**WHAT YOU WILL DO**
Which lines in the listing below contain "rows"? Copy each of them.

**THE INPUT**

Each row is a point. Each copy is the shape, with its points in the same order, turned, moved and blurred by noise. Some copies are also mirrored. Which?
(in the rows, 128 means zero)

Shape, 7 rows:
[[148  72 118]
 [ 57 172 163]
 [140 142  72]
 [145 121  93]
 [163  97 150]
 [102 133 108]
 [144 160 149]]
Copy 1, 7 rows:
[[133  66 121]
 [ 87 181 181]
 [163 144  91]
 [155 121 103]
 [156  70 152]
 [121 142 122]
 [165 138 167]]
Copy 1 is: only turned
Copy 2 (7 x 3):
[[198 138 142]
 [ 66  88 138]
 [164 137  67]
 [176 131  95]
 [200 100 146]
 [130 132 106]
 [150  70 108]]
Copy 2 is: mirrored
Copy 3:
[[136  68 127]
 [ 62 188 143]
 [154 132  77]
 [147 113  99]
 [144  90 164]
 [110 137 108]
 [145 157 154]]
Copy 3 is: only turned

Shape (9 x 4):
[[130  87 110 135]
 [117 132 105 135]
 [ 62 127 187 130]
 [144 107 100 116]
 [112 109  89 106]
 [147 124 249 128]
 [144 117 103 155]
 [121 137  86 113]
 [142 108  90 129]]
Copy 1, 9 rows:
[[104  72 123 124]
 [100 112 106 136]
 [ 74 140 199 164]
 [111  93 109 101]
 [ 77 101 106 106]
 [164 133 240 137]
 [124  91 101 140]
 [ 88 125  93 114]
 [109  87  98 113]]
Copy 1 is: only turned
Copy 2, 9 rows:
[[141  82 112 143]
 [138 130 107 150]
 [ 71 133 164 102]
 [164 100  99 130]
 [139 117  79 129]
 [139  93 230  77]
 [153 109 119 171]
 [146 137  92 138]
 [164 101  96 145]]
Copy 2 is: only turned

Shape:
[[130 209 118 154 119 167]
 [108 162 142 159  88  76]
 [171  99 153 153  72 138]
 [109 127 147 118 147 150]
 [108 126 140 175 180 153]
 [124 122 137 167  69 110]
 [120 135 100 126 241 131]
 [110  94 110 157  67 117]
 [132  99 110 151 182 110]]
Copy 1, 9 rows:
[[111 187 118 154 148 193]
 [ 87 169 152 181  91 114]
 [146 101 191 144 104 143]
 [ 87 127 139 113 162 129]
 [ 84 102 110 162 187 140]
 [103 124 163 166  82 137]
 [105 128  57 132 217  92]
 [ 99  98 142 144  65 134]
 [115  97  97 150 161  89]]
Copy 1 is: only turned
Copy 2, 9 rows:
[[155 189 114 138 112 166]
 [129 126 113 138  72  84]
 [118  86 128 208 130 135]
 [114 117 150 113 144 151]
 [173  95 147  96 138 162]
 [119  94 113 171  84 122]
 [175 115 123  47 205 140]
 [ 99  74  85 156  89 139]
 [157  78 116  98 169 123]]
Copy 2 is: mirrored

Shape, 14 rows:
[[ 95 186 121 183 122 120 120 114]
 [108  90 167 124 108 101 106 104]
 [106  65 105 135 180 110  87 127]
 [121  88  99 118 168 182 153 206]
 [132 167  83 179 214  80  84 144]
 [137 122 147  88 146 127 171  83]
 [130 145  48 106 105 103  86  92]
 [133 187 114 126 136 121 144 175]
 [128 164 135  89 116  98 108 153]
 [107  68 129 159 125 135 132 122]
 [114 138 185  90 177 181 111  97]
 [129 169 117 131  95 181 116 170]
 [202  88 169 136 168 138 129 121]
 [140 125 130  82  43 112 119 113]]
Copy 1, 14 rows:
[[ 84 188 134 171 125 114 144 127]
 [117 104 149 110 106  79  95 123]
 [103  69 104 156 164 106  81 137]
 [111  51  90 153 127 176 175 165]
 [117 164  80 211 194 103 110 175]
 [154 114 146  94 156 125 157  91]
 [101 164  42 119 138 129  92  83]
 [126 165  95 139 127 131 183 159]
 [129 154  93  89 123 110 140 162]
 [100  73 134 158 105 111 120 106]
 [128 120 186  91 164 169 120 149]
 [101 153 106 134  83 184 154 152]
 [203  89 153 157 126 137 113 137]
 [132 141  95  67  64 115 119  91]]
Copy 1 is: only turned
Copy 2 (14 x 8):
[[110 209  96 162 138 144 100 157]
 [ 90 120 160 119 140 132 100 160]
 [ 78 109  98 122 159  89  81  90]
 [ 75 112  38 121 140 112 203 119]
 [152 198  78 178 175  68  87  74]
 [137 119 123  90 175 177 134 140]
 [156 154  87  65 102 120  74 132]
 [139 198  90 134 138 113 169 140]
 [119 176 145 104 132 114 152 140]
 [ 88  92  90 148 140 136 105 154]
 [ 73 143 147 106 146 197 149  87]
 [112 183  88 147  77 142 169 144]
 [160  81 137 162 149 152 145  90]
 [139 142 155  83  84 138 116 186]]
Copy 2 is: mirrored

Shape (14 x 9):
[[138  64 155 105 142 121 143 112 151]
 [166  96 130 118 160 226 150 148 124]
 [ 85 153 169 155  93 196 121  63 107]
 [143 106 115 143 110  94 178 123  97]
 [ 92 108  91 128 116 144 154 140 141]
 [139  79 133 134 165 177  57 115  86]
 [ 84 139 148 131 133 163  54 137 102]
 [102 143  63 105 125 128 162 114 135]
 [102 144 147 137 143 116 167  71 159]
 [137 139 154 162  78  52 114 105 137]
 [131 149 159 177 161 126  96  89 123]
 [119 192 152 137 110 121 136 157  57]
 [134 200  53  91 133 127 155 138 121]
 [139 127 167  81 135  61 116 109 150]]
Copy 1, 14 rows:
[[ 87  93 135 127 188 114 123  93 113]
 [167  66 197 111 148 167  91  89 100]
 [103 157 173 198  86 170  86  77 137]
 [145 118 121 161 142  83 167  94  92]
 [145 114 173 178 170 133 145 138 107]
 [116  77 186 141 119  93  32 114 102]
 [104 133 163 166 101 135  50 165 108]
 [141 143 197 160 153 116 179 148 122]
 [110 183 149 149 170 125 137  86 145]
 [105 153  66 171 115  75 136 119 159]
 [131 171 140 142 121  93  59  95 143]
 [158 161 116 144  62 128 133 139  67]
 [171 157 199 116 116 115 186 168 125]
 [ 64 143 105  96 149  89 137 128 127]]
Copy 1 is: mirrored
Copy 2:
[[112 120 180 120  86 111 144  98 120]
 [129 133 131 110 135 174  65  83 149]
 [ 64 216 112 187 151 107 112 112 114]
 [153 130 115 144  78 120 138 134  60]
 [107 128 110 128  97 113 116 169 132]
 [118 110 157 134 199  94  85  83 114]
 [116 161 131 136 202  73 122 140 139]
 [107 116  62 133  99 117 147 154 122]
 [106 164 106 178  69  92 161 104 140]
 [153 156 156 205 109  86 195 156  82]
 [145 155 128 206 149  74 130  87 135]
 [186 205  80 137 161 106 150 141  91]
 [150 112  30 131 126 149 176 152 136]
 [144 133 160 137 112  93 224 107 121]]
Copy 2 is: mirrored
Copy 3 (14 x 9):
[[122  95 150 114 146 129 104  66 159]
 [109  67 126 154 113 192 144  90 101]
 [109 181 136 186  50 169 136 122 183]
 [146  98 168 112 111  88 111 144 136]
 [105  94  91 120 112 120 141 139 150]
 [ 76 158 139 137 113 156 120  56  77]
 [ 72 208 112 129 126 164 131 113 125]
 [143 114  93  97  94  99 175 137 143]
 [162 137 143 152 123 111 155 100 195]
 [179 175 140 118 136  91  70 141 162]
 [152 183 145 176 132 123 136  91 130]
 [132 175 179 115 121 157 146 199 121]
 [168 131  94  74 103 130 198 167 118]
 [163 162 154  67 169 123 110  82 175]]
Copy 3 is: only turned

**PROBLEM SOLUTION**
(in the rows, 128 means zero)
Shape, 7 rows:
Copy 1, 7 rows:
Copy 1, 9 rows:
Copy 2, 9 rows:
Copy 1, 9 rows:
Copy 2, 9 rows:
Shape, 14 rows:
Copy 1, 14 rows:
Copy 1, 14 rows:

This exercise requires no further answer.